TASK INSTRUCTIONS >>
Collect every line in the records below that contains the word "drops".

******

Below are the code and all the weights of a small trained network. Each question names an input and a class and asks about switching units off, where a switched-off unit gives its printed mean instead of its output.

import numpy as np


def w(rows, s, z=0):
    codes = np.array(rows[::2]) - 128.0
    scale = np.full(codes.shape[1], s)
    scale[-1] = z or s
    return codes * scale


def norm(h):
    return h / np.sqrt((h * h).mean(-1, keepdims=True) + 1e-5)


def f(y):
    return y / 2 * (1 + np.tanh(0.7978845608 * (y + 0.044715 * y**3)))


def log_softmax(a):
    a = a - a.max(-1, keepdims=True)
    return a - np.log(np.exp(a).sum(-1, keepdims=True))


def net(x, mask):
    res = np.array(x, float).reshape(1, 7) / 4 @ E
    u = 0
    for l in range(2):
        y = f(norm(res) @ A[l][:, :-1].T + A[l][:, -1])
        res = res + np.where(mask[u : u + 9], y, B[l][:, -1]) @ B[l][:, :-1]
        u += 9
    return log_softmax(norm(res)[-1] @ U[:, :-1].T + U[:, -1])


A, B = {}, {}
E = w([
[166,213,134,195,174,153,192,162,76,155],'x0',
[158,191,144,120,95,161,153,73,48,141],'x1',
[224,71,184,107,112,180,105,108,186,94],'x2',
[99,143,100,149,191,119,42,96,34,69],'x3',
[149,136,124,62,139,63,20,254,80,186],'x4',
[78,56,106,147,88,137,149,194,103,39],'x5',
[133,124,151,84,28,224,37,97,149,127],'x6',
],0.0066)
A[0] = w([
[119,2,86,134,144,98,161,130,209,5,198],'L0N0',
[93,189,44,79,141,61,34,50,28,151,112],'L0N1',
[78,79,179,136,146,142,114,136,185,208,170],'L0N2',
[130,136,98,125,137,59,133,166,69,159,87],'L0N3',
[154,116,184,44,115,171,95,158,109,160,102],'L0N4',
[105,66,220,146,139,178,142,99,188,188,143],'L0N5',
[72,150,78,130,209,146,141,172,109,83,45],'L0N6',
[71,134,40,147,227,17,105,178,96,170,81],'L0N7',
[44,125,122,100,178,38,98,194,24,176,3],'L0N8',
],0.0064,0.002)
B[0] = w([
[95,32,51,86,143,50,140,133,209,66,253],'L0N0',
[2,94,76,128,156,72,124,141,80,84,211],'L0N1',
[116,102,46,73,60,18,113,88,221,99,158],'L0N2',
[184,63,85,110,185,162,148,135,235,83,167],'L0N3',
[160,160,183,117,121,113,97,179,129,209,167],'L0N4',
[93,84,93,176,144,87,153,168,117,131,177],'L0N5',
[142,156,162,106,102,175,81,135,169,64,165],'L0N6',
[143,28,144,84,179,77,103,124,82,113,233],'L0N7',
[112,57,39,123,196,140,217,187,240,65,216],'L0N8',
],0.007,0.0057)
A[1] = w([
[213,38,136,200,52,168,143,132,157,89,89],'L1N0',
[52,214,113,69,210,172,167,71,127,227,5],'L1N1',
[42,37,167,141,71,157,116,61,184,97,117],'L1N2',
[172,81,195,132,134,204,69,43,246,47,234],'L1N3',
[119,83,189,56,248,55,208,104,54,74,79],'L1N4',
[185,186,125,99,185,126,83,94,111,201,38],'L1N5',
[75,147,111,101,41,210,148,177,32,2,10],'L1N6',
[132,137,179,146,189,71,221,143,90,144,170],'L1N7',
[113,152,57,106,100,98,144,153,207,216,197],'L1N8',
],0.0055,0.0016)
B[1] = w([
[120,69,70,186,178,183,150,103,133,165,184],'L1N0',
[178,47,118,68,166,204,168,117,179,154,153],'L1N1',
[145,129,53,181,186,65,160,183,130,65,238],'L1N2',
[21,114,130,78,255,67,159,250,83,153,233],'L1N3',
[137,144,80,78,131,128,71,37,166,148,254],'L1N4',
[58,60,184,81,144,124,95,148,107,197,138],'L1N5',
[117,186,205,133,101,93,91,251,119,49,180],'L1N6',
[176,165,62,175,121,138,122,6,126,134,185],'L1N7',
[73,164,134,195,61,79,71,142,137,4,205],'L1N8',
],0.0076,0.0042)
U = w([
[211,188,108,231,61,175,228,42,201,163,98],'0',
[76,204,164,187,95,176,88,158,37,61,73],'1',
[141,127,222,64,29,50,44,190,164,200,64],'2',
[160,174,226,135,174,161,154,110,74,233,18],'3',
[154,133,96,102,193,79,93,42,106,158,89],'4',
[54,2,70,101,199,11,174,193,222,64,251],'5',
[184,147,209,165,84,141,56,195,135,189,3],'6',
],0.0088,0.0033)

Each question gives the input, the list of numbers given to net, and the class t.
The units are the neurons (one row each of A and B). Each row of codes is followed by its name. A weight is (code - 128) times the scale printed after its matrix; where a second scale follows, it is the last column's (A, B and U).
mask holds one flag per neuron, layer by layer. A switched-off neuron (its flag False) gives its mean, the last column of its row in B, instead of its output. The means were averaged over made-up inputs and are rounded, as every weight is.
A unit's drop is (log p(t) with every unit on - log p(t) with that unit switched off) / (log p(t) with every unit on - log p(t) with every unit switched off).
The circuit of an input: a set's keep is (log p(t) with only the set's units on - log p(t) with every unit switched off) / (log p(t) with every unit on - log p(t) with every unit switched off). Starting from the 12 units with the biggest drops (on a tie, the unit counted first), units are removed one at a time, each time the one whose removal leaves the highest keep (on an exact tie, the one counted first), for as long as the keep stays at least 0.8.
units of the circuit, in order: the units of the circuit, biggest drop first
most important unit: the unit with the biggest drop
top k neurons: the k neurons with the biggest drops, biggest first
top k neurons in layer l: the k neurons of layer l with the biggest drops, biggest first
drop when u is switched off: that unit's drop, to one decimal
input [7,3,3,-3,-4,5,7], class 1: units of the circuit, in order => [L0N0, L1N6]
input [-7,-3,4,-7,4,-8,-1], class 2: units of the circuit, in order => [L0N8, L0N4, L0N0]
input [5,4,-5,5,6,-5,7], class 5: units of the circuit, in order => [L0N8]
input [6,-2,-2,7,-8,-5,4], class 3: units of the circuit, in order => [L0N0, L1N8, L0N8, L0N2]
input [-2,1,2,2,7,-2,3], class 2: top 2 neurons => [L0N4, L0N0]
input [-5,-2,-1,-2,5,1,7], class 2: units of the circuit, in order => [L0N4, L0N8, L0N0]
input [-1,6,-5,7,-8,-2,3], class 1: units of the circuit, in order => [L1N6, L0N0]
input [1,-5,-2,1,-8,-7,-4], class 0: units of the circuit, in order => [L1N7, L0N8, L0N0, L0N1]
input [3,7,7,4,-2,8,3], class 1: top 3 neurons => [L0N8, L1N6, L0N3]
input [6,3,-7,-6,0,-5,-6], class 0: units of the circuit, in order => [L1N7, L1N3]
input [5,-5,5,-3,8,6,5], class 2: units of the circuit, in order => [L0N4, L0N8, L1N2]
input [-6,7,-4,4,-1,-5,5], class 1: top 2 neurons => [L0N1, L0N0]
input [8,-2,-2,7,-5,2,-2], class 1: top 2 neurons => [L0N6, L0N0]
input [-3,4,-6,-2,-6,-5,-6], class 0: top 2 neurons in layer 1 => [L1N3, L1N7]
input [-7,1,2,-4,7,2,3], class 2: most important unit => L0N4
input [-3,7,-2,6,3,-5,7], class 1: top 2 neurons => [L0N1, L0N7]
input [7,-2,-5,-3,-7,4,-7], class 0: top 2 neurons in layer 1 => [L1N7, L1N3]
input [5,-7,8,8,4,-7,-4], class 4: top 2 neurons => [L0N0, L1N4]
input [8,-3,7,5,3,2,-5], class 4: top 3 neurons in layer 0 => [L0N0, L0N2, L0N7]
input [3,8,6,2,2,3,6], class 6: most important unit => L0N4
input [8,4,3,0,-1,-1,-6], class 0: drop when L1N7 is switched off => 0.1
input [2,7,-7,-7,-1,-1,4], class 0: drop when L1N1 is switched off => 0.1
input [2,8,4,-1,6,2,0], class 2: drop when L0N2 is switched off => -0.1
input [8,4,2,-7,0,8,-1], class 0: drop when L0N7 is switched off => 0.0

******

OUTPUT FOR THIS EXERCISE >>
The circuit of an input: a set's keep is (log p(t) with only the set's units on - log p(t) with every unit switched off) / (log p(t) with every unit on - log p(t) with every unit switched off). Starting from the 12 units with the biggest drops (on a tie, the unit counted first), units are removed one at a time, each time the one whose removal leaves the highest keep (on an exact tie, the one counted first), for as long as the keep stays at least 0.8.
top k neurons: the k neurons with the biggest drops, biggest first
top k neurons in layer l: the k neurons of layer l with the biggest drops, biggest first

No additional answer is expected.